TASK BRIEF:
Across the entries that follow, count the lines with the string "degrees" and reply with that count alone.

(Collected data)
- Opening Delimiter -

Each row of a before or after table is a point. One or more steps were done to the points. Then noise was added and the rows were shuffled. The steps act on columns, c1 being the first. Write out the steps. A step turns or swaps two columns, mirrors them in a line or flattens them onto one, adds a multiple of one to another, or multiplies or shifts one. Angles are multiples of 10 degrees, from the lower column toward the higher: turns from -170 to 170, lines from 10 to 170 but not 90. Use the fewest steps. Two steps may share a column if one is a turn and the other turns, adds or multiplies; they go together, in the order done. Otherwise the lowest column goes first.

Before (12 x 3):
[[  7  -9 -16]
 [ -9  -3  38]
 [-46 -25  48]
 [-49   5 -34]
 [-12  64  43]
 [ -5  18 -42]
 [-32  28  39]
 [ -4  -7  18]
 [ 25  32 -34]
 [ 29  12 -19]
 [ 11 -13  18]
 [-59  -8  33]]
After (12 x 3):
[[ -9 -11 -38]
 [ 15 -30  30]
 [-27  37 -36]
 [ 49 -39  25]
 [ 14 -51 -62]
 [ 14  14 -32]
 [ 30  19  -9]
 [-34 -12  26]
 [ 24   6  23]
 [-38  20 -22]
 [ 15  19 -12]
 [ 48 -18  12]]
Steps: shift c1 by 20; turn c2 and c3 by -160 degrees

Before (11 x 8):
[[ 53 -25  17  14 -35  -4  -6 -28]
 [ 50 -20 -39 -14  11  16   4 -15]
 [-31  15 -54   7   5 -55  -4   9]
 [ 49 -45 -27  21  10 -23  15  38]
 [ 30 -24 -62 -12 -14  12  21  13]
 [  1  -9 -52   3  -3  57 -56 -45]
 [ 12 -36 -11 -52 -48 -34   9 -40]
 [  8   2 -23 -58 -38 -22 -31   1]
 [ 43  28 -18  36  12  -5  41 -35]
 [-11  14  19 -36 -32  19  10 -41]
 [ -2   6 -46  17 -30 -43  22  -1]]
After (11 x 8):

- Closing Delimiter -

EXERCISE OUTPUT:
2